» ENTRIES PROVIDED
A small network was trained on invented records. Each row is its activation on one of them, seen along a few directions.
Records have a field called H. Each example row is followed by its value.
The largest differences between rows may come from other fields.
Random noise pushes rows far along 19 fixed directions. That doesn't count. These rows show it; they differ only by the noise:
[ -64   37 -240   99  601  -64 -161 -113  241 -198    6  -73 -116 -616
   25 -166  270   -5  -23  105 -113 -539 -312  147  104 -478 -481   45
   11  -63  161  220  162  336  312 -177   12 -332 -126]
[ 155  -84 -156 -309   56  212  157   72 -350 -237 -350  141 -144  -94
 -161  110 -100  -93  262   10   18   15  -38  -99  460  145  144 -199
  514 -346  505 -167    5 -256  141  105  117 -299   20]
[  39 -449   60  108  191 -351 -169 -188   87 -238  273  204  117 -624
  494   24  207  -76  120   39  217  -42 -414 -314  -34 -642 -187  -44
  -39    8  175  146  245  185  259  239   96 -227  222]
[ -53   23   93 -159 -449   93 -342   79  543  542  326 -421  273 -202
 -217 -128  593  103 -433 -262 -283   14   32 -543  -37   45 -213  -13
  207  159  249 -109 -497  215 -388 -303  -56   79 -161]
[  44 -190 -234 -104  123  147   -1 -145  -54 -129   -8   -6   36 -511
  -71   10  -25  386   42   40  132 -170   12   50  -20 -262 -121   44
  -52 -302  -93   30  333  -77  241  178  -24 -119  147]
[ 263   59  287 -658 -326 -165 -289  125   36   34   -5 -340   -1 -205
  460  533 -441  498  -67   46  400 -223  -76  280  144  430  224  297
  245   29  176   69  262  -89 -278  510   92 -224  155]
[  58  702   81   91  -36   39 -112  281 -370 -281 -104 -429   79  439
   90 -340  178 -275  440  319  181    2    5  455  118  101  -29  -40
  -78   45 -143 -365   64  222 -281 -312 -179   51 -338]
[ 183  163   70 -326 -190 -206 -171  375 -278  125 -121 -191  493  343
 -138  201  179 -177   -8  228   30 -129  -20 -108  140  255   89 -584
  186  116  222 -177 -542 -285 -116   99  171 -431  -66]
[ 181  -66   71 -216   81  265  209 -304 -357 -540 -109  577 -282   -7
  258  230    1 -204  437   79  465  -75    7 -266    9  -50  177  263
   22   -7  -63   98 -408   25  624 -452 -101   -1  -30]
[ 218   94   90  263  376   11 -213  251 -486 -358 -229  325 -203 -279
   -8  355   52  105  191  144  344 -258   27  374  251    0  -80 -245
   62  -10  425  329  -16   36   35  224   11 -386  327]
[ 104 -241 -236   57  367  -72   30 -223 -213 -380   59   42 -177  204
  105 -257  301 -339   -2  -46 -145   17 -262 -431   89  -81   53  -97
  220 -181  107 -219 -394   22  147   -1 -250 -212 -165]
[  95  265   -4 -189 -202 -289  108   -8  268  -49   79   54  150  307
  245  194  -21  -88  163  413  -30   23  228  -80  -28 -195 -140 -385
 -179  186 -257   22 -196   54  234   30   87 -331  151]
[ -71 -541  -86  189  117  488  -12   32 -119  114  -83  -77 -247 -339
 -285   80  -87  497 -325 -606  102   73  -54  -99  260  387  184  425
  155 -173   -5 -111  447 -312 -344  362  -18  441  393]
[ 288 -176  230  -40  -94  -91 -296 -214  275  -77   96   74 -281  412
  211  591 -341 -379  110  106 -482  -16   53  -56 -302  228   87  258
  480  233    0  469 -679  115  153  191  340 -349 -361]
[-158   99 -265  -87 -393  337   97   83   34  511   52  -60  393 -200
 -388 -420  -97    4 -243   22 -327  347  220  116 -223   83 -198 -247
 -133 -154 -326 -162  199   60 -319  -17   16   25 -284]
[  54  -26   57  257   20  213 -230  394 -474  -90  -37  447    2  161
  -41   75  -81 -262  225  197  357   85  186  166  -33   77   74 -261
  -80  304 -337  -33 -139 -264  245 -118  348 -142  142]
[ 138 -444 -365 -308  180 -100 -110  180 -150 -455 -128  238  394 -124
  -60   52 -325 -142 -133   45 -131  548 -448    9   -3  -32 -129 -634
   78  136  -45 -116  469 -283    7  572  413 -609  258]
[ 114 -108   80 -337   76 -128  282 -122 -201 -306 -151 -101   29   71
  457  105 -440 -240   64  148  229 -164 -467 -132  245   93   52  178
  -70   42 -363 -143  406 -214  435  251  325   73  154]
[  71 -198  158  170 -337  112 -609  245  325  433  563  480 -500  -68
  276 -114 -417 -247 -367  -46 -147  461  292  135 -287  324  -41  161
  344  481 -272   91 -133  252 -245  -12  446 -271  -87]
[-373  -41 -470  -45  225  834  420    4   64  132 -585  279  109 -583
 -553 -200   73   27  223 -230 -153  -13 -110  114  242  -24 -170  -40
 -163 -345  -38  114  428   42  -76 -211 -194  167 -140]
[-148 -135  160  474 -430  225    4  -27   78  345  -35 -397  138   96
  -96  200 -146  -42  270  -48 -378  227  283    2 -134 -127   42  172
   69 -146 -179  152  289 -139 -189  454  213  414 -110]

[-618  590 -471  -92  192  333  190  469  352  663 -626   30   38   47
 -131  -53   -2   28 -644   48 -244 -204  303  176  268  315 -272 -734
 -612  220 -202  334  -70 -122 -275  278 -408 -258   -1] => h24
[ -61  -35  170    4 -360    8 -283   58  181  348  413 -122 -236 -222
  496 -526  -35 -391   -3  208   93 -115 -128 -392  -23 -262  -29  226
  136  -11 -317 -259   89  106  374 -196  282  164 -167] => h11
[  19  660  -97 -362 -190  440 -229  363  291  197 -172  187 -652   34
  399 -120 -312  272  265  510  511 -461  356  512  172  361   94   76
 -265  -44 -622   46  159  173  170 -107 -278 -222  121] => h2
[  91  254  110 -104 -409 -171   59 -326 -161 -189  218 -447  123   88
  356 -267  -26 -195   33  237  -87  232   25 -238 -275 -362 -121   81
  -65 -180  -77 -134   89  162  233    4 -114  134 -319] => h15
[ -61  250   73  165 -137  524 -231  330  562  151 -287  247 -371  244
 -118  485  -33  137  -35   -7  -97   26  304   26   34  329 -107 -208
 -262  385 -294  549 -293   76 -129  126  -54  -24  407] => h6
[  39 -186  -68 -162  -78 -448  349 -437  587  286  173   41  283  117
  -12  101 -454  -83  262  218 -595   34   25  238 -374 -141  -70  127
   24 -174 -349   78   67  198  -40  132  318 -219 -271] => h18
[ 519 -184   -7  166  158   50  180 -157 -692  -20   88  508 -143 -359
 -634   70  -91  234 -185  161   62 -344  339  -18   72   39 -167 -222
  177 -497  117   12 -330 -191  560   10  389 -227  407] => h23
[-232   20   64  480 -159  440  -14   -6   43  415  123  421 -309 -773
   46 -347 -100  180 -473 -225  105  203  157   66 -114  -64 -343  119
 -472   -8 -207  360  502  394 -212   93 -195  432  316] => h17
[  48 -255  153  180 -230  213 -136  139  246  173  134  352  171 -304
 -255  -36  222  133  347 -114  201  184   -7 -150  -97 -144  -24   16
 -124   42 -193 -105   87   50 -125 -218  241  216  388] => h9
[-384  274 -317  -77  104  343 -174  366  163  187 -407 -251  196 -275
 -241  -40   99   28  597  389   53 -485  212  333  157 -500 -144 -294
 -104 -154 -160   26  363 -342  507 -167  231 -248 -162] => h16
[  35  210  344   99 -244 -129  348  -32  138   47  140  365   40 -205
 -205  257   56  177 -541 -264   86  373  244 -125  157   76 -381  -83
 -223  498  336  171   17  273 -162 -420  207  321  597] => h6
[-170 -469  -61  366  -69  268 -838  567  310  622  226  178  110 -114
  105  -53   29 -109  -77    3 -129   21  -91   63 -344  119   29 -257
 -123  257 -619  289 -135  -74 -370  644  132 -322   27] => h12
[-166  369  -39  -13   81 -150  367  -45  118   20 -259 -188  -36  114
  144  -85   22 -393  -40  202 -193 -151  -33 -314  367 -221 -293 -284
  -87    1  103  -27  -25  -59  384    1  154   -8   14] => h24
[-617  -82 -282  440  471  -68  259  115   68  216 -264    8  -10  101
 -224   49  294 -152  106 -259 -280  -59  352  107  295 -296   46 -153
  144   85  501   52  -43 -273  -84 -187  -77  -44 -256] => h16
[ -74  329  -58  280 -149 -205  120   54   28  697  259   -3  194 -591
 -136 -741  302    7  -28  345 -164 -285  194  179   72 -417 -400 -391
 -161 -539  139 -113  208  459 -166  -81 -167 -104  -83] => h22
[ 214 -410  169 -190 -286  513 -437  147 -176  208  -56  239 -208 -446
   99   40  -39 -224 -224 -167  137  -45 -363 -589   22  346  131   28
  238 -106  118  239 -346  -80  102  338   26  -68   81] => h19
[ 191  198  338  137  -60   95 -404  -83   25 -191   79   54 -275 -426
  327    1   98   35  289   86  271  -97 -147  160 -174 -154 -120  314
 -123  -88  185  343   41  560 -120    3 -269    7  -21] => h19
[-593  529  -64  577  545  264   24  130 -663  -42 -473 -293 -498   11
  182  -26 -100 -279 -683 -254  -41 -295   96  547  200  260 -130  212
 -147  322  420  562  111   39 -106  -24 -473  278 -560] => h18
[ 202  -56  301  433  295   50 -169  263  189 -268  151  370 -293  -23
 -256 -310  101 -696  193 -259 -224  380 -491   23  383  151 -359  170
  475  464  318 -248  110  491 -246 -663  728   86  143] => h15
[-297  143 -381 -321  368 -394  360  381 -642 -785 -464 -156  751  463
 -185  233   59  150 -188  -15  420  510   -2  130  323 -249   -8 -901
 -295  532  265 -551  506 -919  198    3  226 -272  443] => h14
[ 403   54  102 -585   31 -306 -166  -91  104 -127  -97 -220 -281  154
  487   76   34   31  193  109   41 -377 -450 -105  209  426  379   53
  396 -492  450  -78 -424  321 -469  525 -577 -479 -154] => h13
[ 115  556  103 -165   61   26   50  489  -56  340 -112  230 -110 -234
 -255 -400  -14 -100  -81  179  287 -333  -26  330  533  296 -226 -236
   52   39  223 -368   72  164 -116 -557  355 -144  213] => h3
[-181  107   56  379  374    7 -130  301 -430   63 -113 -173   76 -127
 -201 -332  284 -242 -113  -57  166 -412 -248  163  204  -32 -113  -25
  -50   84  113 -144   61  -34   15 -254   97  172 -143] => h13
[ -81  606   48  127  167 -346  339 -146 -712 -315    1   88 -160 -283
  473 -263 -250 -172  302  573  450 -301  306  701   26 -578 -148   57
 -180 -225  166   68  499  161  594 -315  -75  -80 -322] => h11
[-317  118 -306 -110   -6  184   22  274  623  788 -289  403 -133  -22
  191  -79  -28   56   18  179  -34 -264  208  -55   99  128   55 -513
 -382 -174 -344  157 -225  -21 -246  407 -353 -423  171] => h3
[  87  -53  196  116   26 -213 -366  512  422  289  143  264  -32  264
   52  370 -210   59 -410  -29    2   94  -33  198   33  477  -85 -344
 -163  704 -223  221  -90    7 -414  353  364 -299  573] => h7
[-100  -95 -207  338  261  -21 -357  231   95 -268  378  185   22  379
  116 -420  337  188  242  -71  414  346   22  321 -289  -74  157   65
 -464  362 -723 -446  130  146 -418 -255 -343   85  184] => h12
[-103  130 -210   -7 -147  544 -268  186  271 -240 -234 -348  105 -229
 -159  -70  158   80  269  111  -63   63  -93 -122  -21 -367 -337 -159
 -242   58 -460   55  454  -78  383  -20  171  135  161] => h5
[-189   -3 -326 -217  -38  551   21   39   -8    9 -466 -138  180 -214
 -226  327  -33  411   29  -73  -35  -86  109   93  -26   96   67  -78
 -189 -231 -126  349  139 -193  -31  353 -339  -51  -50] => h10
[  62  -18  284 -106  -86   -5 -110  185 -255  -88   40  460  419 -322
 -114  233  119   87  367  153  707 -184   21  129 -191 -210  -19   12
 -249  344 -109  -13  -85 -157  403 -637  482   30  199] => h2
[-213 -297  -83  402  538 -291  112  245  184   81  -93  479 -104  348
   27   43  -77 -580 -124  -70 -237  -20 -286   60  253   61    0 -296
   43  518  -17  126    9 -100   54  -20  349 -184  150] => h22
[  78  643   83 -117 -250  -34 -104  270    3   97 -454 -347  355   62
 -214   21  607 -369  174  325 -383 -132  -93 -304  324 -117 -334 -865
  109 -203  807  207 -599  262 -258  121 -252 -409 -176] => h20
[  86  111 -211  219  -96  354 -244  239  -67 -257 -139   79 -396  223
 -206 -147 -202   92  233   57 -164  586  375  183   89   59   -7 -291
  255 -165   41 -267  264 -175 -180  274   88 -224  173] => h1
[-105 -196 -221   43  184  276  112  -62 -620 -346 -330  285  379  172
  -47  244 -388 -131 -103  -33   29  352 -130  279 -440  204  142 -164
 -440  142 -474  333   71 -219  -33  405 -116  -58 -177] => h10
[-311  154 -180  392  233 -461  246 -498   88 -339  204 -256 -397   11
  595 -275   17 -187 -473   38 -314  205  110 -249 -115 -656 -349  -27
 -202    5  163  149  240  179  355  219 -326   35 -109] => h8
[  22   -6  -83 -121   31  -23  216   65 -146  282   49  622  102   27
 -291 -360 -141 -454 -221  -71 -248  396  -51  225  -41  407  -29 -200
  164   97  173  -98 -279  289 -448 -405   85 -252 -377] => h20
[ -86  137  175  328  245   91  -15  190 -150  121 -195  -18   -8  202
  -57  101  205 -209  102  -64  100 -382 -166   93  198  241  106   75
 -142  132  -78  108 -263   42 -187  -77  -70  195  -14] => h23
[-184  395 -280   73    2  235  368   70   80 -150 -478    5 -129  109
 -341  434 -118   94 -793 -100 -517  306  337 -236  350  105 -454 -701
 -202  290  334  531   -2 -167  152  341  -57 -159  457] => h1
[ 370  -37  153   35 -408  254 -215   68 -371   46  263  107 -317 -340
   47 -463 -102   68  291  140  203  157   88   -7   50   97  110  151
  307 -495  -66 -332  218  119    1   66  105   57  123] => h5
[-272  -25  -47  -53  -72  -31   84   -1  410   77  214   16 -704 -226
  742 -473 -291 -214 -240  -78  119  179 -153 -275  393 -105  -42  265
  109   83  -85 -289  694  101  156   36   43  202  172] => h8
[-175  275  -97  312  -49 -517  362 -224 -234  148   55 -245  -32   90
  294  -85  -96   33 -544  216 -244   56  379  -42  -73 -420 -179 -475
 -293 -182  235  197  133  -62  109  571 -345  -49   22] => h9
[-219  186 -369  -37  190  306 -291  256  353  302   46  187 -780 -297
  304 -492  -39   68  102  102   74 -206  194  290  282   57   35   44
  239 -270  -14  -89  210  230 -167   15 -426 -405 -150] => h4
[ 237  293   -9 -362 -203 -171 -200  351  271  227  170  -75  366 -253
  -70 -432  328  141    4  336  188  -87 -250 -112  158  -86 -290 -540
 -236  -97 -178 -464   77  221 -202  -82   73 -321  386] => h14
[  12 -460  125 -217   54  191  -64  113 -416   19 -105  399  260 -264
  -11  400 -116  -22 -233 -320  378  -22 -301 -146  -38  371  193   74
   19  259   28  253 -124 -267   39   63  144   55  123] => h21
[ 233  195  492  205  412 -767  -95   -2 -570  -89  -76 -412  632 -152
   87  290  -68  -90   71  285  178 -749 -558  659 -116  -82 -160   90
 -212   70  243  320   61  180 -127  270  281  -60 -178] => h17
[  75  207  318  346  -72 -225 -122  -34 -197  337  371 -372  -74 -167
   30 -419  251 -283 -807  -70 -168 -229 -218 -347    7   48 -386  104
  -56  101  128  -22 -232  278   16 -149   50  322  -61] => h4
[-425  137 -446  168  -30  375  285  -34  338  246   22  211 -345   93
  -66 -414   56 -100 -607 -205 -384  471  308 -255    4   33 -223 -307
 -262  130 -255   75   96  146  -85  -91 -438  119   -4] => h21
[ 171 -265 -147 -453  186  342 -239  106  132 -504 -154  614  -44 -188
 -143  574  -49  425  129 -102  501  -13  -26   54 -141   98   72   40
 -164  378 -216  274 -139 -210  398 -253  100 -281  424] => h7

Here are new rows. What is H for each?
[ 176  -89  -42  332  587  -64  355 -354  294 -285  -79   89 -318  395
 -276 -117   12 -196  -86 -125 -419 -178 -452 -131   52  214 -146  259
 -198  -43 -344  -10 -216  298   -4 -116  -29  278  168] => h8
[  17  -89    0  434  289   88  -85  185 -170 -728  -19  253  -75  173
 -240  127  537  119  165 -170  431  303   47 -183  155 -310  -86 -189
 -204  440   74 -154   68 -203  284 -457   76  214  626] => h2
[ 274  138  118  314 -350  160 -594  583 -417  375  284 -421  282 -196
 -486 -659  301 -121 -668   98 -115   67 -206 -160    0  235 -328 -487
    8  -66  -87 -326   -7    1 -254  120  285   91  191] => h11
[ -30 -127 -130  239 -341  663 -339  269  -69  709  194  387  -12 -534
 -466 -625  313    6 -132 -143  -87  189  111  -45 -204  238   17 -130
   79 -379  -76  -27 -186  347 -488 -156 -342   67 -186] => h21
[-213  288  189  233 -140   41  247  223 -242  113  -37 -243  390  113
 -637  -24   42  125 -507 -254  105  188  229  192   20   49 -214   34
 -233  515   65 -247  264 -350   61 -679  492  694  125] => h8
[-273  211    8   71 -142  -40  391  -92  524  213 -182  185  263 -210
 -125    3   79 -589  540  144 -470  138   38  -69  139 -580 -346 -231
  153   42  420  220   90  291  197 -451  443  -86 -327] => h3
[-157  433 -326  185  598 -238  343 -171  268 -100   30  -39 -209   -4
   80 -548  560 -199 -552   81 -291 -310 -218 -284  317 -178 -517 -400
 -440   13   66   41 -251  597  -10 -207 -639 -183  149] => h16
[  31   33  231  335  693 -382  293  158 -192 -114 -508  403   69  119
 -206  530 -255 -217  225   48   11 -409 -329  621  235  164   18 -161
 -125  182  403  396   16  -33 -158  147  328 -130  173] => h8
[ -16  146 -136  200  275 -237  -80  126  -25 -359  162   41 -240  224
   -9   92  189  326   74  107  254   43  492  164  180 -264 -122 -182
   33  215   63 -180    9 -154  177 -190   54 -216  372] => h20
[-123  135  103 -235   -9  -30  358 -341 -112 -222 -143  118   81  -42
  321  232  -42 -138  435    9  136    0   49  124  -23 -123  160  320
   51  -76  266  206  -98  234   42 -263 -259   18 -482] => h10
[-152  548 -125   26 -219 -167  -47  229  -89   17    9 -208 -671  820
  431 -191 -312 -274  -46  275 -116  387  734   94  249  139  244 -259
  384   78  166 -422 -155 -287    4  133  -31 -256 -197] => h24
[-159   93 -150  526  429 -483  126 -191   -6 -166  323  -77    2  523
  282 -329  179  -12  -20   88  -48   72  150  309 -213 -192   -8  -12
 -483  107 -517 -208   94  214 -277   91 -422   62  -46] => h23
[ 364  153  271 -189 -141 -234  -33 -101  490  235  245   90 -288  108
  264  -20 -226  -25  386  162 -106 -156  -28  161  149  343   51  313
  286 -212  -70 -152 -208  506 -431   25   69 -213  -13] => h1
[ -88 -353 -252 -205  -50  184  -80  347  280  793 -119  287  220 -197
 -191 -291  196   21  210   60    4 -310 -154 -265  176  134  290 -477
   16 -461 -114 -229 -190 -196 -335  325 -157 -332  104] => h15
[ 294   82   14   35  377 -353  691 -677 -247 -547  114    2 -230  448
  -93  155  322  277   63    8  137 -360  208 -346  106  -84   46  284
  -87 -303   64 -167 -546   46  443 -399 -389  255  237] => h2
[ 100 -148  350 -220 -591  304 -497  -32  161 -501   53 -576  306 -401
   -7  233   51  133  195 -294   40  621 -310 -275 -185 -243 -212  457
  288  281  270  -24  505   23  -56 -102  499  403  -16] => h20
[ -88 -115 -233  266  122  267 -342  280  224 -178  -85  500 -578 -218
  -35  368  -80  237  112  -60  -65  318  477  278  105 -118    1 -250
  311  126  432  436  149  -25  -51  267 -115 -461  285] => h4
[  73  159  276  229  -31 -488   78 -376  319 -534  337  362   42  -48
  479  488    4  125 -328  -68   -4  616  123  131 -383 -316 -403  -18
 -502  660   87  626   89  660 -203   65 -213  -51  348] => h23
[ 455 -315  306 -230 -397 -108   34 -442 -184 -434   74 -620   97  215
  184  160 -328  -51  452  -65 -239  387 -367 -194 -129  147  335  497
  493 -493  197 -199  268   29 -233  609   91  239 -177] => h16
[  40 -483 -107 -227  190   14  426 -285 -405 -296 -195  118 -387   29
   -2  372 -539   11 -670 -453 -175  248  -93 -226  299  404  242  196
  505   56  460  138  180 -498  305  336  146   65  134] => h5
[-248 -194  -21  503  518  -52  169   79  122  435 -104  160    4   71
 -376  -54  346 -396   85  -85 -346 -532  -77  -39  221  -95  -31  -76
  183   11  185  157 -418  -44  135 -310  169   12 -205] => h22
[-223  -56 -422 -156 -133  154 -231  126  -13 -291   32 -356 -108  185
  175 -355   99 -132 -205 -132 -279  661   97 -292   69 -149   56 -345
  364  -17  279 -291  190 -191 -126  257 -275 -283 -283] => h15
[ 248 -127  100 -727  -73 -231 -392  309 -312  165  315  199  544 -241
   -7 -189   34  123 -269  -42  553  -43 -315  233 -209  484  213    5
   70  240   38 -391 -289   34 -416 -392   85 -389 -210] => h16
[ 135   66  -27 -126  -51 -256  545 -578 -407 -102   56  555  -12  191
   92   66 -314 -151  165  265  -26  130  378  230 -492 -103  226   52
  -62 -314   92  203 -429  165  265 -219 -299 -157 -524] => h2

» EXERCISE DESCRIPTION
The records are given above. Copy each line in them that holds "along".

» ANSWER BOX
A small network was trained on invented records. Each row is its activation on one of them, seen along a few directions.
Random noise pushes rows far along 19 fixed directions. That doesn't count. These rows show it; they differ only by the noise:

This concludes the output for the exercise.